Activity
Print nothing but the lines below starting at the line that holds "[[ 0.09 -0.34" and ending at the line that holds "[ 0.02 -0.42", including both, each exactly as written.

[Stored dataset items]
-*-

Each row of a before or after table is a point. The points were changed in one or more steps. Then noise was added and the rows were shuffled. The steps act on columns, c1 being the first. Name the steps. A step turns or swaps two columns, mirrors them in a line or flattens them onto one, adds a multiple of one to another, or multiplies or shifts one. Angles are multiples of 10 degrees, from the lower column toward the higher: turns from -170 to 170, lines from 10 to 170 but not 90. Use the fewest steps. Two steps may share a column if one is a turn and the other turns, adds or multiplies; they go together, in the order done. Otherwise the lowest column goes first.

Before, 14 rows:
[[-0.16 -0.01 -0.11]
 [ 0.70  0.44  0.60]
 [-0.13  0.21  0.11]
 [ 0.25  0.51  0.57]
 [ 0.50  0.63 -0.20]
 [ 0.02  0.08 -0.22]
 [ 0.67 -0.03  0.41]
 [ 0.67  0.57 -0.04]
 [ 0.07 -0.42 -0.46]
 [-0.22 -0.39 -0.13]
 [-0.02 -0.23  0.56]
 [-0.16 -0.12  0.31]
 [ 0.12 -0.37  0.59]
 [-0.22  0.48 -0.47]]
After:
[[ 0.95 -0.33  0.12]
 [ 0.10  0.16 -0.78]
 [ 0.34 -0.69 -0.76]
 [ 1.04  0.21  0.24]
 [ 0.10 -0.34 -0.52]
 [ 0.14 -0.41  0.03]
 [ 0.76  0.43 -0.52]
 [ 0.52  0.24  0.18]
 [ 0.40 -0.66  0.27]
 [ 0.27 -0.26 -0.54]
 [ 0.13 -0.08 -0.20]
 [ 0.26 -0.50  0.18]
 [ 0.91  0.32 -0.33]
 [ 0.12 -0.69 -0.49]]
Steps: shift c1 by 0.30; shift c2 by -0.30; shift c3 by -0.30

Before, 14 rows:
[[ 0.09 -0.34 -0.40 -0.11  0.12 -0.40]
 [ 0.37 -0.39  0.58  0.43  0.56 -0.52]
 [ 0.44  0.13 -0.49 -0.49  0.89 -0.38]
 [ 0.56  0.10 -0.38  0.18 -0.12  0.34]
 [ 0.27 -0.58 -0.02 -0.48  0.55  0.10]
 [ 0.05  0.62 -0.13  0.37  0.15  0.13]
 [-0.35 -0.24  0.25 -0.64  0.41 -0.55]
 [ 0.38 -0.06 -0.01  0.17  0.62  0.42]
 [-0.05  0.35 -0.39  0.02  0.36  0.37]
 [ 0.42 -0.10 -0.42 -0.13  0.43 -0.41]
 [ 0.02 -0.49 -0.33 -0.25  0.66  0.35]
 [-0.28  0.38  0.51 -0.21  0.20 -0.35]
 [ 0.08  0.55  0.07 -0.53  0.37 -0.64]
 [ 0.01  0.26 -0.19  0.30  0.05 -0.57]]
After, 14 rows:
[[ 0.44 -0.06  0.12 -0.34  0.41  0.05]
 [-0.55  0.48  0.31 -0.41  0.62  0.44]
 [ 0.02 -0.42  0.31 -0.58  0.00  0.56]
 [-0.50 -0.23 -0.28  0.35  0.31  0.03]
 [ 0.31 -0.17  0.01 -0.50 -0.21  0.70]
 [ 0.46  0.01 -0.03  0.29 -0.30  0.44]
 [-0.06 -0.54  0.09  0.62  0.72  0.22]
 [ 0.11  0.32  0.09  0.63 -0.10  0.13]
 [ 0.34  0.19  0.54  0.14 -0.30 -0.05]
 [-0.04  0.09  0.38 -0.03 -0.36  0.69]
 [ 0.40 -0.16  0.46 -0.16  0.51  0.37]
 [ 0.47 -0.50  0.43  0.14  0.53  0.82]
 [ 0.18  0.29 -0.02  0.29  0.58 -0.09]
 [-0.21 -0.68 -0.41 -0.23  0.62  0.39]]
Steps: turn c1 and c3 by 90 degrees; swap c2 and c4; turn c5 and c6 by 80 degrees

-*-

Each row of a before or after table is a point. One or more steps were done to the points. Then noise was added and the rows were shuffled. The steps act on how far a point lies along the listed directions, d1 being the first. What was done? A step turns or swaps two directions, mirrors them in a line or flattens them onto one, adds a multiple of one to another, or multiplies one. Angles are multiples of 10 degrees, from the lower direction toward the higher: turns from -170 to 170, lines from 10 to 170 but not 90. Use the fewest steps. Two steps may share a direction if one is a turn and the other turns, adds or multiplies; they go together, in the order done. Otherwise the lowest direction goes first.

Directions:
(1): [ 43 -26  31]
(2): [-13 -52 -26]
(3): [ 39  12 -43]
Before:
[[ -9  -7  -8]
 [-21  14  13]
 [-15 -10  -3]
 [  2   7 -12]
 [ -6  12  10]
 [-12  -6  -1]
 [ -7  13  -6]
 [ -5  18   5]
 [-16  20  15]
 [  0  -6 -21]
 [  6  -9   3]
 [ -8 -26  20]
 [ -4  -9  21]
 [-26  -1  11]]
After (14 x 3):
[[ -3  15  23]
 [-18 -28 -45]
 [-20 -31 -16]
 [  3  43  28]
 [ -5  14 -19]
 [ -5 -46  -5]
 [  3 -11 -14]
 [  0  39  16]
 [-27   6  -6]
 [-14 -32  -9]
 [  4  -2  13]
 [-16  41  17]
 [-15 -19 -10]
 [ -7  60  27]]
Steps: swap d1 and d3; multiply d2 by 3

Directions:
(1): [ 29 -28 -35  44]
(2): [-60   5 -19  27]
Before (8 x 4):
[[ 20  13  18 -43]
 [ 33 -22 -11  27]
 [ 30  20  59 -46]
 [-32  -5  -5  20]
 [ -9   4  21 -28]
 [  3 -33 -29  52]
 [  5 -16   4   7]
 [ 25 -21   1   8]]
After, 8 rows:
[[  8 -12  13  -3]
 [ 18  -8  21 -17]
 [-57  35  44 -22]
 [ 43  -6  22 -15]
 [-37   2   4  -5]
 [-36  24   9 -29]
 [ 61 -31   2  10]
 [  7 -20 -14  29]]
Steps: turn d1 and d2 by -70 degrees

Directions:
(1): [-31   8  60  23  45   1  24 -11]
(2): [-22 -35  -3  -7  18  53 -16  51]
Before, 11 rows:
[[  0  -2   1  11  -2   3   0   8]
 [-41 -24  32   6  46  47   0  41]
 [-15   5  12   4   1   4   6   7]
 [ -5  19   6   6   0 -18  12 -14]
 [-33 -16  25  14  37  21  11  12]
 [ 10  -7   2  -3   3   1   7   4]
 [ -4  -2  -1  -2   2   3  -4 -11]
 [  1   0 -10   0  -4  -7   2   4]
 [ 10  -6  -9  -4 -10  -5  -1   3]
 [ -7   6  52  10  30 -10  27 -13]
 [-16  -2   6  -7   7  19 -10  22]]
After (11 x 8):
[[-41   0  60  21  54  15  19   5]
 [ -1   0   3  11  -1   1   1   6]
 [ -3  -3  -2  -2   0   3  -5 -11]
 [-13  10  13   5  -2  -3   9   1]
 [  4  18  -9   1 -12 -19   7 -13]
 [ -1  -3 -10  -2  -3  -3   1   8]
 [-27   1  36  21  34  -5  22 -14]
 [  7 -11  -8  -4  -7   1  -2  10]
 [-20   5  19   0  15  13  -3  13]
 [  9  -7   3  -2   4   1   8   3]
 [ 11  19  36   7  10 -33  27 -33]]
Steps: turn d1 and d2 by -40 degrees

-*-

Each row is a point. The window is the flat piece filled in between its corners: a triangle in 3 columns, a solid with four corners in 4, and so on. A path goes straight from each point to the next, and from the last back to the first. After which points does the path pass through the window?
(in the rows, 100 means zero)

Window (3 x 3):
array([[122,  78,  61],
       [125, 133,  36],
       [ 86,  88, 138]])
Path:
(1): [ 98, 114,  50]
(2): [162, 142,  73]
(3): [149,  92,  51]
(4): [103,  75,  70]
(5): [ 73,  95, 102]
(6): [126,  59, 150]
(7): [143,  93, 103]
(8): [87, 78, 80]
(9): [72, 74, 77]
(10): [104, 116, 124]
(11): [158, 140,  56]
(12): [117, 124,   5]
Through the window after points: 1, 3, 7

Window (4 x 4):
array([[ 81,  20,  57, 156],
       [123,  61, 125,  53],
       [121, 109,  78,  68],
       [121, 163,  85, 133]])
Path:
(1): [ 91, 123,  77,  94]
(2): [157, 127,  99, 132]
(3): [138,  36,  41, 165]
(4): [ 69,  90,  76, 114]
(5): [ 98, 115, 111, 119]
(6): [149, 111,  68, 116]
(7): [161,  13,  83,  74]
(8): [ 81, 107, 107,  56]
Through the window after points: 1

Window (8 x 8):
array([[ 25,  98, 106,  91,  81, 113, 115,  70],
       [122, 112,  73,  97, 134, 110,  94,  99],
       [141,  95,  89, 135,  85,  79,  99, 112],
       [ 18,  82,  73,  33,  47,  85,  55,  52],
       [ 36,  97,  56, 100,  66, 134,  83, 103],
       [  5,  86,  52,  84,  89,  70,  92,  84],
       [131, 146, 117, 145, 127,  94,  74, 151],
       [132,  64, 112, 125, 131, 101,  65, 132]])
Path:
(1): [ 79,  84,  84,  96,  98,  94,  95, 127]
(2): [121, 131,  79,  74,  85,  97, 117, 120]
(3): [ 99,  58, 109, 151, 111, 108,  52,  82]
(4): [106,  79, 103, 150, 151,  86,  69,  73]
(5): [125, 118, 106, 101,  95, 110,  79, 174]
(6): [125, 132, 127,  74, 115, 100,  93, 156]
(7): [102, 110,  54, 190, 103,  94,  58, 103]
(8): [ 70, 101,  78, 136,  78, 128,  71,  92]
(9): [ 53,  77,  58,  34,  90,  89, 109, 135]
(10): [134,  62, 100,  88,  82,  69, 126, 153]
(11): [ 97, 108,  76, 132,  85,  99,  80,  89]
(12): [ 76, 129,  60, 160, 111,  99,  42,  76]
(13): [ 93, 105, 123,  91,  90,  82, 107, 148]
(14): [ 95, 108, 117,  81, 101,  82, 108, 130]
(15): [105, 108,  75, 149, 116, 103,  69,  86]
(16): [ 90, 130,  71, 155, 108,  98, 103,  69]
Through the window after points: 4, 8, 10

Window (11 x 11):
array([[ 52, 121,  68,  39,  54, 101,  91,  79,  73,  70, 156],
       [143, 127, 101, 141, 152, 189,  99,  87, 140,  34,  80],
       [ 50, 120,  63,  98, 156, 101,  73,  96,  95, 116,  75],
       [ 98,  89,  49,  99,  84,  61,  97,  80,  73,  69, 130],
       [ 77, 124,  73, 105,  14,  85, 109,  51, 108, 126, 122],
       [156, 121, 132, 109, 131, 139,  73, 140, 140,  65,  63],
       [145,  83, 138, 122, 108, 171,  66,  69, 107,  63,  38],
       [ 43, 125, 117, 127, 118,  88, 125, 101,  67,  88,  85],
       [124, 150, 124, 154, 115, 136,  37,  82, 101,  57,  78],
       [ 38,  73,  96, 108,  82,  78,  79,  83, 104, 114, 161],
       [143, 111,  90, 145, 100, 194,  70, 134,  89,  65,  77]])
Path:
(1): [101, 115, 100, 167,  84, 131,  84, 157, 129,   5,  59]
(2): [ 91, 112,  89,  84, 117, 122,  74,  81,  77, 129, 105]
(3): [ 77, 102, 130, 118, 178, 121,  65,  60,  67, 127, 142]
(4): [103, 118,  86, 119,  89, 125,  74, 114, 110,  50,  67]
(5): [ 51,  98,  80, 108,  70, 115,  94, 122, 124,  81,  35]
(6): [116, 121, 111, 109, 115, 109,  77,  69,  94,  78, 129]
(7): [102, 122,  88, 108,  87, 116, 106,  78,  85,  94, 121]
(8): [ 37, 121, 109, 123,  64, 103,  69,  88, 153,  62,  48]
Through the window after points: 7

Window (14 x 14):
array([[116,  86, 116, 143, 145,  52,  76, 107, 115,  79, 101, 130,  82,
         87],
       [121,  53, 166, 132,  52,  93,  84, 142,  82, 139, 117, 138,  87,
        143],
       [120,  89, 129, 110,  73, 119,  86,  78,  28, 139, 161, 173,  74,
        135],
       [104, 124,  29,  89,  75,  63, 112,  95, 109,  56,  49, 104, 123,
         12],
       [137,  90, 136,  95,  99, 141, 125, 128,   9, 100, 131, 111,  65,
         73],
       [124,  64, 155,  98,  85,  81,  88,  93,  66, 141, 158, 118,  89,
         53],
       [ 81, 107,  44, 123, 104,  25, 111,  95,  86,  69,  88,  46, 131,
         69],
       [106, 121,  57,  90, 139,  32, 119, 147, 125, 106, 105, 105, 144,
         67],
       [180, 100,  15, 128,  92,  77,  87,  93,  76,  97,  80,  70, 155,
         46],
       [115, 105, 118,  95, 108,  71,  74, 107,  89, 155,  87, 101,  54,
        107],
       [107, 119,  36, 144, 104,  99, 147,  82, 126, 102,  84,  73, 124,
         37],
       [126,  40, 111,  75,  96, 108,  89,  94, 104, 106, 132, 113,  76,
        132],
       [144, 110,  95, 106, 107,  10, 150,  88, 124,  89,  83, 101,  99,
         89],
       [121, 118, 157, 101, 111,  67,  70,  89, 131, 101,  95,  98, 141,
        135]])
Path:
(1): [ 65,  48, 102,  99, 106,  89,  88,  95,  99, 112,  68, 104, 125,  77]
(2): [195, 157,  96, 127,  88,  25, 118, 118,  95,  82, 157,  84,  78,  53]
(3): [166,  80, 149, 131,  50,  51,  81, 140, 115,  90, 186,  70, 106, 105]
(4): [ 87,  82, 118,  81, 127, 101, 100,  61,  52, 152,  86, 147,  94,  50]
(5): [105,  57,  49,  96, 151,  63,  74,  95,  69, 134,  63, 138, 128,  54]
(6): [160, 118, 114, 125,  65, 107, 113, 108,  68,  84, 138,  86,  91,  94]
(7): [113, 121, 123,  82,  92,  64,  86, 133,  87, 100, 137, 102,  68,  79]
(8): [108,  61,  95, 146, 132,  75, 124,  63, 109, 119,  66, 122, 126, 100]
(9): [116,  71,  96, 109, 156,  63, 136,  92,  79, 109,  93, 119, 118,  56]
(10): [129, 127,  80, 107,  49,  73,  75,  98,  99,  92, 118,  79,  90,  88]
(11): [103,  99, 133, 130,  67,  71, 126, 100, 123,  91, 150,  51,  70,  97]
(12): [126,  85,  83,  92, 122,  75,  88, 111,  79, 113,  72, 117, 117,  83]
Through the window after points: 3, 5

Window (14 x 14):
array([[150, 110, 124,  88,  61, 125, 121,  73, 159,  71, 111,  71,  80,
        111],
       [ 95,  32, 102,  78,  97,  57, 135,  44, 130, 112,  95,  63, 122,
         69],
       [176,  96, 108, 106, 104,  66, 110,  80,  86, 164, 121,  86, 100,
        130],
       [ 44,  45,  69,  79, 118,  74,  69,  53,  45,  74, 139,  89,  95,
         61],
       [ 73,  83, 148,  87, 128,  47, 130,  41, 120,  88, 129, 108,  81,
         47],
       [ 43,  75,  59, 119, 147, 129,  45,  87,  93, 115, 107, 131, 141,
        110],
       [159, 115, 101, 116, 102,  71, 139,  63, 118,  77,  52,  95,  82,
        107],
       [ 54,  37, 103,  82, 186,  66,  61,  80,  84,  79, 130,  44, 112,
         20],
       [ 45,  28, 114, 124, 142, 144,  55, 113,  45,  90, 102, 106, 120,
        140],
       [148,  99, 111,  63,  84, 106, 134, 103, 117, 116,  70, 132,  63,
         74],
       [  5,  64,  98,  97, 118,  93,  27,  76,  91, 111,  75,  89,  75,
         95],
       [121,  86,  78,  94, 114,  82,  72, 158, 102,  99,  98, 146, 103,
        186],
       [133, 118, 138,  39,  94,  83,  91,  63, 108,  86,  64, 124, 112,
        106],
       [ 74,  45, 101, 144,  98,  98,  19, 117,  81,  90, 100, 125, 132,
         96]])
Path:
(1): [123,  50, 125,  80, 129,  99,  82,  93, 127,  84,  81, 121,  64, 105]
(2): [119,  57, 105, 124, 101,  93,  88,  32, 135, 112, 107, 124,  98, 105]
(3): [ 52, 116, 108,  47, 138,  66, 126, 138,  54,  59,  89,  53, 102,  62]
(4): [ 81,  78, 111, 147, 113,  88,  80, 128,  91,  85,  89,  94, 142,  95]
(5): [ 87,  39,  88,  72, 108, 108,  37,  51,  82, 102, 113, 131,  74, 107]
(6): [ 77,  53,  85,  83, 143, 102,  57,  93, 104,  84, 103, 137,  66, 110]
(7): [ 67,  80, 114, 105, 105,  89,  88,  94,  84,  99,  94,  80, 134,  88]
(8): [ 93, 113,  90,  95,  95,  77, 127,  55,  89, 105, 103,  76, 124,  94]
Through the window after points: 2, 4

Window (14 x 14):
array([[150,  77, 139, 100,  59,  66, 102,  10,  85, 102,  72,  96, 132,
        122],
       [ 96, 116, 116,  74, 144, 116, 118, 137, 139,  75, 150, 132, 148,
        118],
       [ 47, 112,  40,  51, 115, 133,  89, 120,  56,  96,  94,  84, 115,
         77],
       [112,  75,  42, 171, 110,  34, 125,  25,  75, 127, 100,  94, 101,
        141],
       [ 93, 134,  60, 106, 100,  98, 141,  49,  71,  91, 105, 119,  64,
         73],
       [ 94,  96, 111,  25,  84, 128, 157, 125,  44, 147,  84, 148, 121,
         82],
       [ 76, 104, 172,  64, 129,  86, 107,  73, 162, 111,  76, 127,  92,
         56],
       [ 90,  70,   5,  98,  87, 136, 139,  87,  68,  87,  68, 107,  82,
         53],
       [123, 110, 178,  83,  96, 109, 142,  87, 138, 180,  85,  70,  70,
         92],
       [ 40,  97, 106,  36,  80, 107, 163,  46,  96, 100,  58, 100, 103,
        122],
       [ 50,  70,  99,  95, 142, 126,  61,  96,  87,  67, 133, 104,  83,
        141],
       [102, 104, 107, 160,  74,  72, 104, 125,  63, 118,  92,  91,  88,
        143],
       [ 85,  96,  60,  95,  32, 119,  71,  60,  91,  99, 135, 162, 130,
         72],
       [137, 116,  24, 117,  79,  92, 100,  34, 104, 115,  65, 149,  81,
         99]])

-*-

Written solution
[[ 0.09 -0.34 -0.40 -0.11  0.12 -0.40]
 [ 0.37 -0.39  0.58  0.43  0.56 -0.52]
 [ 0.44  0.13 -0.49 -0.49  0.89 -0.38]
 [ 0.56  0.10 -0.38  0.18 -0.12  0.34]
 [ 0.27 -0.58 -0.02 -0.48  0.55  0.10]
 [ 0.05  0.62 -0.13  0.37  0.15  0.13]
 [-0.35 -0.24  0.25 -0.64  0.41 -0.55]
 [ 0.38 -0.06 -0.01  0.17  0.62  0.42]
 [-0.05  0.35 -0.39  0.02  0.36  0.37]
 [ 0.42 -0.10 -0.42 -0.13  0.43 -0.41]
 [ 0.02 -0.49 -0.33 -0.25  0.66  0.35]
 [-0.28  0.38  0.51 -0.21  0.20 -0.35]
 [ 0.08  0.55  0.07 -0.53  0.37 -0.64]
 [ 0.01  0.26 -0.19  0.30  0.05 -0.57]]
After, 14 rows:
[[ 0.44 -0.06  0.12 -0.34  0.41  0.05]
 [-0.55  0.48  0.31 -0.41  0.62  0.44]
 [ 0.02 -0.42  0.31 -0.58  0.00  0.56]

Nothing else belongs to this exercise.